▶ [Exercise aim] Filter the material below so that only lines containing "multiply" remain.

▶ [Material supplied]
---

Each row of a before or after table is a point. One or more steps were done to the points. Then noise was added and the rows were shuffled. The steps act on columns, c1 being the first. Name the steps. A step turns or swaps two columns, mirrors them in a line or flattens them onto one, adds a multiple of one to another, or multiplies or shifts one. Angles are multiples of 10 degrees, from the lower column toward the higher: turns from -170 to 170, lines from 10 to 170 but not 90. Use the fewest steps. Two steps may share a column if one is a turn and the other turns, adds or multiplies; they go together, in the order done. Otherwise the lowest column goes first.
In the rows, zero is written as 128.

Before (8 x 3)
[[109 167 126]
 [ 98 163  95]
 [134  71 128]
 [175 157  85]
 [126 103 204]
 [126  64 205]
 [125 130 160]
 [115 110 172]]
After (8 x 3)
[[146 146  89]
 [146 128 100]
 [ 85  94 133]
 [137 184 130]
 [176 193  69]
 [137  99 193]
 [116  84 112]
 [177 155  67]]
Steps: mirror c1 and c3 in the line at 20 degrees; multiply c2 by -1

Before (13 x 6)
[[117  68 141  81 105 107]
 [107 116  87 168 194 181]
 [ 74 138 159  65  99 104]
 [163  59 156 106 195 150]
 [151 162 195 160 158 169]
 [131  84 159  84 116 130]
 [139 167 109  97 180  88]
 [131  64 178 134 132 100]
 [ 84  95 129 101 106 109]
 [ 72  64 180 105 127 109]
 [157 134 123 142 136 161]
 [104 120 150 140 140 186]
 [143 127 196 155 139 113]]
After (13 x 6)
[[192 128 142 119  85  93]
 [130  76 159 104  78  75]
 [ 88 147 193 201 140 100]
 [170  86 128 143  87 107]
 [172 138 160 128  93  96]
 [202  85 179 144 113  54]
 [117 155 124 181 120 163]
 [130 143 197 198 121  41]
 [ 90 140 106 135 160 106]
 [191 175 154 141 174 123]
 [142 107  87 210 173 223]
 [191 142 179 176 113  52]
 [139 104 149 181 116 164]]
Steps: turn c1 and c2 by 100 degrees; add -1 times c3 to c6; shift c4 by 40; shift c5 by -20

Before (14 x 9)
[[158 106 142  87 126 124  97 180 110]
 [ 81 159 113 113 178 160 119  99 179]
 [ 64 110 100 150 156 103 201 180 161]
 [ 97 152 102 166  66  82 168  91 138]
 [109  70 177 105 132 140 108 111 108]
 [140 109 219 155 104 180 112 107 126]
 [ 52  67 101  81 139 192 114 176 143]
 [ 52 148 118  72 178 158 124 173 183]
 [133  78 166  79 134 179 178 156 110]
 [ 99  81 120 160 167 141 187 137 132]
 [ 94 186 108 100 188  90  94 156 175]
 [134 187 156  71 173 164 128 189 119]
 [122 120 120 127  73  73 155 123 174]
 [156 150 118 150 187 140 123 121 188]]
After (14 x 9)
[[ 73  63 107 103 179 181 142 154 101]
 [100 181 100  80  68 149 164 175  57]
 [117 192 121 160 120 169  91 137 100]
 [ 87 170 101 148 156 150  67 180  75]
 [131 139 219 157  71 111 149 109 139]
 [112 120 101 166 162  59  86  88  98]
 [143 177 176 105 117 135 167 109 105]
 [ 60 109 117  72 106 182 123 172  63]
 [ 70  97 112 114 106 182 125 101  93]
 [ 83 145 121 127 172  65 107 122 129]
 [140  73 154  69 101 177 106 189 134]
 [ 75 106 120 151 126 188 126 120 165]
 [144 193 168  81  80 143  97 157 129]
 [152 137 142  86 130 125 167 178 157]]
Steps: turn c1 and c9 by 80 degrees; turn c2 and c7 by -160 degrees; turn c5 and c6 by 80 degrees

Before (9 x 12)
[[139 193 123 139 102 145 189 142 135 124 110 145]
 [187  64 150 158 134  91 117  92 148 144 118 195]
 [ 79 129 142 123 128 168 140  96  83 142 144 112]
 [121 114  98 120 134 158 121 129 116 162 127  74]
 [149  93 151 106 136 168 143 117  94 145 174 121]
 [205  64 147 147 156 116  58  92 129 103 110 170]
 [141 183 103 165 167 111 147 146 105 136 119 148]
 [122 137 144 118 106 127 114 133  59 152 152  99]
 [124 160 143 161 121 143 149 180 152 133 139 147]]
After (9 x 12)
[[136 155 117 181 103 142 191 100 132  98 110 135]
 [181  72  95 149 131  90 119  54 149  64 116 187]
 [104 127 113 117 132 154 113  91 118 255 122 110]
 [136  99 140 107 108 123 106  90  58 198 150 125]
 [120 237 104 175 172 107 147 105 105 112 118 146]
 [155 105 126 119 136 168 142  75  87 160 177 133]
 [137 148 142 171 117 149 149 137 152 110 142 145]
 [106 128 175 130 130 167 137  55  84 169 141 131]
 [192 107  77  92 154 111  54  61 132  38 112 147]]
Steps: turn c1 and c3 by -50 degrees; add 1.5 times c5 to c2; add 0.7 times c7 to c4; shift c8 by -40; turn c10 and c12 by 40 degrees; multiply c10 by 2

Before (9 x 18)
[[112 137 149 136 121 150  92 136 138 114 104  77 137 125  96 121 140 139]
 [150  82 120 151  93 110 125 106 162 120  85 157 100 176 166 165 116 131]
 [156 151 155 113 103 156 107 104 116 133  97 113 109 126 141 118 137 164]
 [181 111 124 108 119 113 147 131 162 146 131  74 106 160 127  82 126 144]
 [ 95 159  98 134  98 156 109 162  73 116  90 132 107 143 150 142 156 130]
 [109 150 145 131 102 125  92 148 160 155 110 119 159  93 121  92 100 173]
 [155 108 117 131 113  79 113 150 141 133 124  89 132 150 127 171 118  93]
 [104 171 146 106 113  81 117  86 104 131  79 101 123 102 127 160 140 116]
 [101 129 155  91 110 113 144 123 108 155 101  82 120 127 177 147  97 137]]
After (9 x 18)
[[137 151  96 150 118 156 113 111 146 133  97 155 109 126 141 102 156 164]
 [100 151 140 138  92 125  94 105  54 154 110  95 159  93 121 102 108 173]
 [117  82 111 108 165 110 118 143  68 120  85  61 100 176 166  93 151 131]
 [126 111 132 140  83 113 152 131  27 146 131 132 106 159 127 119 180 145]
 [155 160 170 129 141 156 109 145 249 116  90 193 107 144 150  98  94 130]
 [140 137 129 132 120 150  91 105  81 114 104 159 137 126  95 120 111 139]
 [141 171  82 153 158  81 125 126 166 132  80 182 122 101 128 113 105 116]
 [ 98 128 114 157 148 113 156 104 148 156 100 193 122 128 177 109 101 137]
 [117 108 152 130 171  80 113 131  80 132 124 146 132 150 127 113 155  92]]
Steps: swap c1 and c17; turn c3 and c8 by -110 degrees; mirror c4 and c7 in the line at 100 degrees; swap c5 and c16; multiply c9 by 2.5; turn c9 and c12 by -150 degrees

---

▶ [The answer]
Steps: mirror c1 and c3 in the line at 20 degrees; multiply c2 by -1
Steps: turn c1 and c3 by -50 degrees; add 1.5 times c5 to c2; add 0.7 times c7 to c4; shift c8 by -40; turn c10 and c12 by 40 degrees; multiply c10 by 2
Steps: swap c1 and c17; turn c3 and c8 by -110 degrees; mirror c4 and c7 in the line at 100 degrees; swap c5 and c16; multiply c9 by 2.5; turn c9 and c12 by -150 degrees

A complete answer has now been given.